+++ Data records +++
Rows are points. Each copy is the shape, with its points in the same order, turned, moved and blurred by noise. Say if it was mirrored as well.
In the rows, 128 means zero.

Shape (5 x 2):
[[165 164]
 [ 53  80]
 [148 147]
 [ 77 118]
 [156 112]]
Copy 1, 5 rows:
[[135  80]
 [ 51 188]
 [123 101]
 [ 64 147]
 [139 137]]
Copy 1 is: mirrored
Copy 2 (5 x 2):
[[115  79]
 [ 56 202]
 [108 100]
 [ 62 158]
 [130 128]]
Copy 2 is: mirrored

Shape (7 x 3):
[[134  60 149]
 [176 165 119]
 [185  76  59]
 [ 75 185 129]
 [122 177 134]
 [141  93 106]
 [100  64 122]]
Copy 1 (7 x 3):
[[131 179  58]
 [148 138 163]
 [213 123  87]
 [ 56  91 141]
 [ 95 124 157]
 [152 134  84]
 [122 143  41]]
Copy 1 is: mirrored
Copy 2 (7 x 3):
[[162  67 110]
 [ 66 101 183]
 [ 67  83  83]
 [134 188 189]
 [102 148 190]
 [111 101 114]
 [163 104  92]]
Copy 2 is: mirrored

Shape (10 x 4):
[[119 184 199 158]
 [168 163 120 164]
 [185  65  76 113]
 [148 144  84 136]
 [ 66 191 178 112]
 [172  29  94 142]
 [107 169  91 136]
 [ 61 178 176 162]
 [109 142 138 147]
 [159 128 143 104]]
Copy 1 (10 x 4):
[[162  89 134  50]
 [134  93 184 115]
 [109 118 148 225]
 [123 129 195 145]
 [159 157  95  51]
 [ 81  75 119 224]
 [113 160 171 107]
 [114 134 106  39]
 [124 123 141 100]
 [159 109 143 159]]
Copy 1 is: only turned
Copy 2 (10 x 4):
[[232 136 107 122]
 [146 169  82 144]
 [ 67 193 166 142]
 [113 141  99 139]
 [217  78 129  97]
 [ 81 206 193 181]
 [129  97  97 132]
 [234  88 121 146]
 [163 129 129 146]
 [137 172 148 112]]
Copy 2 is: mirrored
Copy 3:
[[106 187 150 200]
 [115 168 188 111]
 [144  63 186  61]
 [113 144 159  74]
 [ 67 169  84 180]
 [189  61 176  82]
 [ 97 166 122  89]
 [118 195  85 176]
 [123 153 129 133]
 [ 99 106 167 136]]
Copy 3 is: only turned

Shape (10 x 6):
[[226 145 114  31 143 155]
 [157  27 121 115 146 142]
 [156 168 109 139 146 160]
 [126 142 117 155 141  76]
 [127 139 135  81 141 133]
 [120 125 125  59 109 158]
 [136 150 128 155 104 122]
 [161 109 121 125 104 143]
 [153 149  78 153 132  74]
 [135 162 149 150 123 121]]
Copy 1 (10 x 6):
[[109 122 151 101   7 164]
 [193 155 202  76 126 141]
 [113 110  93 103 104 112]
 [118  92 136 146 167 140]
 [119 151 114 136 105 172]
 [158 165 104 136  71 180]
 [135 112 120 160 128 102]
 [158 124 142 140  97 118]
 [121  52 141 143 142 139]
 [108 126 115 159 138 112]]
Copy 1 is: only turned
Copy 2, 10 rows:
[[ 73 140  99 216  69 191]
 [ 42  73 153 187 131  78]
 [134 113 103 147 156 158]
 [137  74 106  98 113 103]
 [ 93 131 137 126 105 144]
 [ 61 164 132 131 116 137]
 [142 119  98 125 138 101]
 [ 98 123 107 165 132  97]
 [127  67  61 111 112 114]
 [154 124 123 123 129 114]]
Copy 2 is: only turned
Copy 3 (10 x 6):
[[201  79  42 156 131 180]
 [ 82 152  76 169  66 143]
 [174 138 109 159 158  87]
 [145 165 181 151 138 129]
 [131 122 103 126 164 144]
 [129 121  73  93 146 141]
 [154 136 155 122 129  91]
 [141 126 108 128  97 111]
 [188 177 166 143 122 131]
 [144 119 157 139 147  98]]
Copy 3 is: mirrored

Shape (12 x 8):
[[111  85 100 130 167 193 112 101]
 [ 56 110  95 188  79 160 103 181]
 [103 151 143 136  96  91 164 153]
 [146 194 162 158  79  60 171 118]
 [115 121 134 103 123 151 105  65]
 [173 142 210 135  90 125 128 139]
 [151 150 120 156 105  84 196 167]
 [132 164 133  79 121 219 114  94]
 [159 195 217 171  88  84 141 109]
 [ 64 103 113  63 186 196  80 130]
 [ 81  76 137  87  98 191 124 106]
 [ 39 117 127 186 127 159 186 164]]
Copy 1, 12 rows:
+++
## What the exercise asks
All lines from the one with "[135 112 120 160 128 102]" to the end of the records must be set down exactly. Skip every line before it.

## Answer to this exercise
 [135 112 120 160 128 102]
 [158 124 142 140  97 118]
 [121  52 141 143 142 139]
 [108 126 115 159 138 112]]
Copy 1 is: only turned
Copy 2, 10 rows:
[[ 73 140  99 216  69 191]
 [ 42  73 153 187 131  78]
 [134 113 103 147 156 158]
 [137  74 106  98 113 103]
 [ 93 131 137 126 105 144]
 [ 61 164 132 131 116 137]
 [142 119  98 125 138 101]
 [ 98 123 107 165 132  97]
 [127  67  61 111 112 114]
 [154 124 123 123 129 114]]
Copy 2 is: only turned
Copy 3 (10 x 6):
[[201  79  42 156 131 180]
 [ 82 152  76 169  66 143]
 [174 138 109 159 158  87]
 [145 165 181 151 138 129]
 [131 122 103 126 164 144]
 [129 121  73  93 146 141]
 [154 136 155 122 129  91]
 [141 126 108 128  97 111]
 [188 177 166 143 122 131]
 [144 119 157 139 147  98]]
Copy 3 is: mirrored

Shape (12 x 8):
[[111  85 100 130 167 193 112 101]
 [ 56 110  95 188  79 160 103 181]
 [103 151 143 136  96  91 164 153]
 [146 194 162 158  79  60 171 118]
 [115 121 134 103 123 151 105  65]
 [173 142 210 135  90 125 128 139]
 [151 150 120 156 105  84 196 167]
 [132 164 133  79 121 219 114  94]
 [159 195 217 171  88  84 141 109]
 [ 64 103 113  63 186 196  80 130]
 [ 81  76 137  87  98 191 124 106]
 [ 39 117 127 186 127 159 186 164]]
Copy 1, 12 rows:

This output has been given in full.